__Directions__:
Your job is to return every line in the data holding the string "with".

▶

The first 6 rows are patterns. Each new row is the sum of 2 different patterns, raised or lowered, with some noise. Before adding, each is slid sideways (what falls off one end comes back at the other) and multiplied by a number that may be negative. Names go in the order of the patterns.
Some rows, each with the names of its patterns after it:
[-2.96 -1.94  0.55 -1.26 -2.52 -3.15  2.56  0.74 -2.42  0.47  0.04  1.10
 -1.10 -0.51  3.08 -0.95  2.84 -1.11 -2.15  0.52 -1.03 -0.62  2.76  0.99
  1.71 -2.52 -2.23  0.09 -2.35  2.14 -1.32 -0.77 -0.26 -0.29 -1.23 -1.86
  1.00 -2.70  2.00 -0.05  2.46  2.36 -1.52 -2.36  1.63 -2.37  1.26]	Q_31
[ 2.27 -3.15 -2.36  0.01 -0.09 -1.38  0.71  2.82  2.26  1.09  2.67  2.84
  0.22  0.46 -2.01 -0.94  0.56  0.10  2.59  2.98 -0.24  0.11  0.71  1.76
 -0.87 -1.96 -2.18 -2.51  2.38  3.22  2.74 -1.37  0.42  1.29 -0.35  1.05
 -2.52 -0.50 -2.13 -0.51 -0.94  0.48 -0.08 -3.20  0.51  0.46 -2.18]	Q_509
[ 3.00 -0.30  3.28  2.14 -1.07 -0.06  0.77  1.54  3.18 -1.46  0.00  0.72
  1.13  1.01 -3.27 -0.70  1.90 -2.54 -0.40 -2.46 -0.63  2.31  0.01 -3.03
  3.11  1.03  3.10 -2.92 -0.93 -2.85 -2.03  2.08  0.73  1.20 -0.93 -2.80
 -1.24  1.91  2.31  2.30  2.97  0.83 -1.89  2.20  3.28  3.05 -2.53]	Q_220
[-1.57  0.40  1.42  1.03  0.74  1.75  2.14 -0.03  2.80 -0.46  0.28 -2.64
 -1.36 -1.26  0.19  2.21  0.04  1.96  1.40  2.26 -1.90  3.18  2.65 -2.37
 -2.40 -0.54  0.49  1.91  1.06 -0.58  1.12 -3.29  2.85 -0.58 -1.36 -2.80
  0.85  2.78 -3.06  2.85  0.88  1.63 -2.93 -0.70  0.43  1.13 -2.06]	Q_927
[-1.49  3.21 -0.96  2.01  1.32 -1.63  2.15 -2.82 -1.76  1.26  2.90 -0.58
 -0.32 -0.66 -1.40 -0.93 -2.17  1.93  2.04 -0.82 -0.87 -1.25 -0.74 -1.74
  2.38 -0.84  2.81 -2.33  2.61  2.41  0.91 -0.70 -3.15 -2.45 -0.96  1.87
 -0.90 -0.54 -2.39  1.55  2.78  2.45  1.99 -1.32 -1.65  1.25 -1.27]	Q_483
[-2.40 -2.82 -0.67 -0.61  2.83 -2.37  0.24  1.42 -0.73 -2.12  1.49 -3.14
  2.79 -3.20  0.61  1.32 -2.82  1.03  0.97 -1.14  0.52  0.48  1.78  0.86
 -0.19 -0.70 -2.78 -1.08 -1.59 -3.21  2.21 -2.59 -0.25  0.74  1.78 -0.64
 -1.36  0.19 -0.97 -2.98 -1.39 -2.28  0.60  0.47 -2.26 -0.09 -2.58]	Q_320

New rows, each followed by the names of its patterns:
[-3.08 -3.47 -3.02 -2.34 -2.53 -2.99 -4.10 -2.04 -1.92  0.15  0.37 -4.26
 -4.89 -4.76 -1.60 -3.36 -2.02 -2.42 -1.73 -1.59 -0.66  0.23 -1.40 -1.91
 -3.93 -3.29 -0.45 -1.76 -3.01 -1.04 -4.99  0.57  0.64 -1.11 -1.25 -1.97
 -3.51 -3.66 -4.39 -3.65 -2.64 -4.61 -1.49 -2.05 -1.59 -0.74 -3.91]	Q_509 Q_483
[ 4.00  0.44  4.46 -1.07  5.03  1.76 -0.30  5.39 -0.57  0.56  1.36 -0.24
  1.68  0.89 -0.24  2.75  1.48  5.48  3.44  2.69  5.04  0.56  5.46  0.39
  0.39  0.95  1.86  2.68  0.66  2.84  4.53  1.17  3.98 -0.48  1.55  4.57
  1.18  4.39  3.99  2.69  1.49  1.16 -0.02  4.79  1.16  1.22  1.04]	Q_31 Q_320
[-5.68 -5.28 -2.65  0.03 -2.40 -4.92 -3.23 -5.18 -5.91 -2.84 -3.45 -0.52
 -1.40 -2.26  0.05 -0.11 -3.45 -6.64 -2.74 -5.86  2.02 -5.90 -2.01 -2.91
 -3.57  1.05  0.67 -1.63 -2.89 -3.16  0.48 -2.47 -3.55 -0.23 -5.56 -1.56
 -2.55 -6.48  1.61 -6.82 -3.87 -0.57  1.89 -3.30 -3.73 -2.51 -4.19]	Q_483 Q_320
[ 0.22  3.01  0.10  4.52  2.77  1.44  4.43  0.60  2.29  2.91  2.01  2.04
  1.83  2.66  1.73  3.59  2.40  2.58  1.67  2.35  1.79  4.21  1.51  2.79
  0.78  3.79  3.53  1.75  3.07  4.47  4.06  1.88  1.49  2.98  2.81  2.15
  2.78  3.61  3.51  0.99  2.78 -0.38  3.66  2.95  1.25  2.89  3.27]	Q_31 Q_320
[ 2.34 -1.27  1.40  3.04  2.16 -1.42  1.45 -0.13  2.66  2.20  1.06  0.95
  1.75  2.95  1.46  0.76  0.59  0.46  0.37  1.45 -1.01 -0.05  2.08  0.19
  0.93 -0.10 -0.18  1.74  1.52 -1.33  3.65  2.26  3.90 -1.05  0.12 -2.76
  0.23  1.69  0.26  1.58  0.83 -2.11  1.15  0.33  3.48  1.63  1.68]	Q_220 Q_320
[-0.15  1.98  3.56  5.81  1.19 -0.75 -2.69  2.99  1.19  2.06  0.16 -2.07
  1.30 -0.04  4.07  2.92  0.82  1.85  2.43  1.07  1.57 -0.87  1.82  0.52
  1.95  5.42  2.56  0.13 -0.09  0.96 -0.97 -0.19  1.37 -0.31  0.66 -0.64
 -0.98  3.48  2.54  1.73  1.60  0.51 -3.41  2.07 -1.31  2.53 -2.54]	Q_509 Q_483
[ 3.64  1.35  1.22  0.92 -2.46 -0.95  1.41  0.41 -1.53  2.90 -2.38  2.63
 -0.59 -3.20 -2.71  0.03  0.70  5.18 -3.41  0.21  1.84  0.24 -1.14 -1.25
 -3.49  4.15 -5.16  0.30 -0.87 -3.14  2.79  1.03 -3.60  3.10  1.32  4.22
 -1.59 -1.03 -3.07 -4.30  0.70 -0.86 -2.06  1.29 -4.74 -1.27  2.25]	Q_220 Q_320
[3.04 3.08 5.11 4.71 2.16 0.18 2.94 4.34 4.71 5.10 5.13 4.76 1.13 3.16
 5.27 5.16 2.63 5.11 4.03 3.48 4.78 1.15 4.48 2.11 2.62 4.27 2.91 4.95
 4.94 4.24 2.71 2.13 3.10 5.47 1.06 1.49 0.60 1.84 5.12 4.20 1.03 5.46
 4.50 2.94 2.30 1.63 1.09]	Q_220 Q_483
[ 1.09  3.08  0.10  0.43  1.37  1.27  2.35  0.52  2.62 -0.23  1.61  0.19
  1.77  1.15  0.32 -0.21  1.45 -0.87  3.68  0.37  2.43  1.57 -0.94  2.92
  0.59  0.33  1.55  1.02  1.46 -0.67  1.56 -0.14  1.11  1.02  0.17  2.31
  3.60 -1.28  3.31  0.26  1.82  0.72  0.78  2.00  1.78  2.79  1.06]	Q_31 Q_320
[ 0.69 -1.84 -1.97  0.16 -3.81  1.16  0.98  2.22 -1.67 -4.20  0.99 -1.40
  0.33 -0.21  3.37  0.47 -1.90  0.03  2.99  2.45 -2.38  0.28 -1.48  0.98
 -0.41 -2.67 -0.53 -2.01  0.78  1.31  0.49  0.43  0.72  0.13 -1.46 -2.60
 -2.40 -0.37 -3.70  0.64 -4.23 -2.83  2.69  1.22 -1.94  1.03 -1.28]	Q_220 Q_927
[-1.01  2.36  0.23  4.15  5.05 -0.14  2.96  4.78  4.16 -1.75  1.88  2.17
  2.87 -0.13  1.07  3.42  0.66 -0.51  3.10 -1.44  3.06  3.93  2.26  3.16
  2.16 -1.18 -0.66 -0.32  3.14  2.01  2.89  2.43 -0.38  3.45  3.41  1.59
  1.26  2.97  2.91 -0.87  3.40 -1.28  2.06 -0.15 -1.57  3.12  2.39]	Q_31 Q_320
[-2.34  2.47  1.11  0.30 -0.12  1.10  0.85 -0.06  2.81 -1.08  3.23 -2.35
  2.36  1.72  2.62 -1.62 -3.45 -0.06  1.25  2.69 -0.17 -0.67 -1.90  2.47
  2.72  4.72  0.95 -0.07  0.03  3.44 -0.81 -1.99  5.26 -1.57  2.13  1.07
  0.94  3.05 -1.92 -1.33  3.08  4.22  0.03 -0.26 -0.36 -0.89 -1.00]	Q_927 Q_483
[-5.15 -0.22 -0.39 -0.79 -2.61 -5.21 -4.94 -5.04 -1.78 -4.26 -4.99 -3.17
 -2.93 -0.48 -0.15  0.06 -4.09 -4.69 -1.53 -4.11 -5.55 -0.95 -4.86 -0.70
 -1.27 -5.24 -1.01 -6.48 -5.42 -3.39 -0.69 -3.50 -1.00 -4.61 -3.56 -2.37
 -4.80 -2.38 -0.03 -5.17 -1.54 -5.49 -2.71 -3.14 -2.37 -2.63  0.29]	Q_483 Q_320
[-2.94  1.05 -2.64 -5.41 -1.33 -1.61 -1.13 -0.41 -2.54 -4.29 -3.64 -4.59
 -2.47 -4.47 -0.53 -3.09 -2.96 -4.88 -2.06 -2.61 -3.72 -5.21 -4.78  0.36
 -1.81 -3.04 -4.03 -3.31 -0.23 -2.46 -3.69 -3.70 -3.40 -0.88 -2.99 -3.64
 -2.05 -1.69 -0.54 -0.17 -3.17 -1.54 -0.06 -5.87 -3.00 -5.69 -0.94]	Q_220 Q_927
[-6.17 -1.32 -5.02  1.65 -0.23 -4.18 -5.44 -4.26 -4.75 -1.78 -1.43 -2.32
 -1.97 -3.70 -2.98 -0.16  0.22 -3.45 -4.57 -3.18 -3.69 -2.17 -6.23 -0.16
 -5.90 -2.88 -3.08 -0.27  0.72  0.46 -2.13 -4.31  0.79 -2.59 -0.75 -2.30
 -7.03 -2.31 -2.63 -1.36 -1.08 -2.73 -2.08 -3.52 -7.48 -2.67 -6.67]	Q_509 Q_483
[-5.12 -1.85 -1.46  2.52  0.09 -2.16  0.95 -3.29 -2.62 -1.55 -2.72 -0.17
  0.40 -1.59 -1.73 -1.25 -4.45 -3.38 -3.25 -3.12  2.74 -1.32 -1.84  2.04
 -2.45 -0.64  1.86 -4.03  2.46 -1.89  1.91 -1.51 -3.96  1.73 -0.41 -1.92
 -1.15  0.41  1.09 -2.36 -0.44 -3.49 -2.58 -0.22 -2.71 -3.03  1.51]	Q_31 Q_320
[-3.59  1.27 -1.32  1.08 -5.64 -2.74 -5.21 -3.53 -1.02 -1.05 -1.01 -4.78
 -3.33 -2.30 -2.07  1.37 -2.45 -1.47 -1.31 -3.14 -1.25  0.94  2.37 -1.86
  1.07  0.00  2.47 -0.18 -2.19 -3.28 -1.90 -0.33  0.52 -0.91  0.39 -1.45
 -0.93 -0.59 -2.67 -2.91 -1.88 -5.12 -3.87 -1.74  0.16  1.75 -2.76]	Q_509 Q_220
[-1.63 -0.12 -3.39 -0.39 -3.01 -3.04  1.01 -1.87 -3.60  1.19 -6.02  2.12
 -0.52 -3.09 -0.97 -1.68 -3.58 -4.56 -4.87 -3.69 -5.85 -5.53 -2.57 -2.67
  0.82 -1.04 -2.24 -0.92 -5.97 -4.05 -2.11 -2.85 -4.04 -3.84 -0.91 -0.66
  0.15  1.38 -3.90 -4.43 -5.29 -1.39 -1.77 -3.67 -0.85 -2.17  1.31]	Q_509 Q_320
[ 3.95  2.92  3.66  4.08  0.98  4.50  2.72  2.72 -0.15  2.59  2.87  3.44
  2.86  0.72  1.55  1.57  1.76  4.84 -1.07  3.04  2.25  4.21  3.97 -1.68
 -0.29  4.19 -1.64  2.27 -1.94  0.14  3.96  0.90 -2.15  2.07  4.22  4.59
 -1.95  1.23 -0.38  0.84  2.64  2.01  4.59  0.41  1.38  0.11  1.87]	Q_31 Q_220
[-1.73  3.57  3.71  0.30 -1.19  1.12 -1.81  1.25 -3.00 -0.99 -0.84 -2.15
  2.86 -0.25 -0.38  1.59  1.37 -3.04  1.71 -0.74 -2.14  3.33 -3.80  2.54
 -0.45 -3.21 -1.84  2.20 -1.13  2.24  0.23  2.90  3.30 -2.40 -1.20  2.49
  3.02 -1.00 -0.17  3.26 -2.92  0.55 -3.70  2.87 -2.30 -4.91 -0.38]	Q_31 Q_483
[ 1.05  5.17  4.16  5.45  4.26  2.29  2.96  1.67  6.71 -0.47 -0.67 -0.68
  2.27  4.30  4.05  0.66  5.02  4.99 -0.76  2.82  0.05  0.94  3.34 -0.71
  5.45  2.83  1.73 -0.41  4.63  3.76  3.94  3.83  2.34  4.76 -0.39 -0.21
  2.14  4.59  2.16  1.91  5.63  1.54  3.79 -0.44  3.89 -0.54  0.57]	Q_927 Q_483
[ 3.14  3.03  5.92  5.72  4.22  1.75 -2.16 -0.97  4.92  4.18  1.18  2.95
  1.29  4.43  2.73  3.46  4.54  4.92  1.80  2.27  5.07  1.87  1.31  6.41
  0.13  7.68  3.65  4.44  4.34  4.71  1.68 -1.95 -0.91  1.13  1.31 -0.53
  2.25  0.79  5.67  5.41  3.74  3.86 -0.56 -1.04  3.84  1.89  1.09]	Q_509 Q_483
[-0.89 -0.48 -1.87 -0.11 -1.96 -4.57 -3.06 -6.42  0.65 -3.42 -5.58 -1.84
 -2.57  2.29  0.93 -1.80 -3.35 -0.10 -0.01 -1.65 -4.23 -3.46 -4.95 -4.20
 -1.81 -0.19 -3.21 -3.13 -0.51 -7.08 -0.81 -2.94 -3.90 -0.29 -3.95 -1.39
 -1.34 -4.64 -3.58 -0.52 -2.21 -0.37 -2.38 -0.65  0.11 -4.00 -4.09]	Q_31 Q_483
[-2.56 -0.45 -2.82 -4.61 -4.23 -0.83 -2.90 -3.67 -0.71 -3.27 -5.78 -3.28
 -3.99 -0.77 -5.69 -6.00 -2.77 -1.61 -0.62 -1.77 -2.95 -5.18 -3.36 -3.90
 -1.06 -6.13 -5.37 -5.48 -3.41 -1.24 -0.95 -4.40 -3.36 -1.84 -7.17 -3.08
 -6.29 -3.23 -3.56 -6.66  0.81 -0.20 -3.94 -6.07 -3.78 -3.59 -2.23]	Q_927 Q_483
[ 0.09 -0.22  4.34  1.93  0.18  2.01 -1.24  2.76  1.62  2.43  0.60  3.65
 -0.80  0.61  0.84  0.77 -1.26 -2.79 -0.60  0.15  3.50  1.12  0.28 -0.42
  0.10  0.52  2.64  2.14 -0.29 -1.17  2.35  1.58  1.69  4.62 -1.18 -0.09
 -0.10  0.95  1.94 -1.51  0.24  1.04  4.50  1.05  2.28  0.98  0.89]	Q_509 Q_483
[ 1.42  3.38  3.72  2.50  2.35  4.82  0.11  2.24  2.26 -0.48  0.65  3.25
  2.51  1.98  2.75  2.66  2.29  2.67  2.36  2.36  3.45  2.88  2.68  4.31
  4.40  2.28  2.24 -0.06  4.56  0.90  1.86  1.21  3.43 -0.89  3.05  0.10
  5.50  0.32  1.66  3.29  2.33  1.84  2.27  1.85  2.50  1.82 -0.40]	Q_31 Q_320
[-0.32  3.84  1.33  5.76 -1.48  2.34  1.96  0.17  2.91  1.32  1.48 -0.55
  3.67  1.85  0.68  0.13  0.74  3.78  2.07  3.07 -0.55  0.33  2.64 -2.45
  0.54  4.98 -1.27  5.38  0.02 -2.11  3.59 -1.24 -1.25  3.40  6.80  2.93
  2.14  3.25  2.61  0.84 -0.18  1.64  2.60  1.21  0.70  2.60  3.46]	Q_509 Q_483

◀

__The answer__:
The first 6 rows are patterns. Each new row is the sum of 2 different patterns, raised or lowered, with some noise. Before adding, each is slid sideways (what falls off one end comes back at the other) and multiplied by a number that may be negative. Names go in the order of the patterns.
Some rows, each with the names of its patterns after it:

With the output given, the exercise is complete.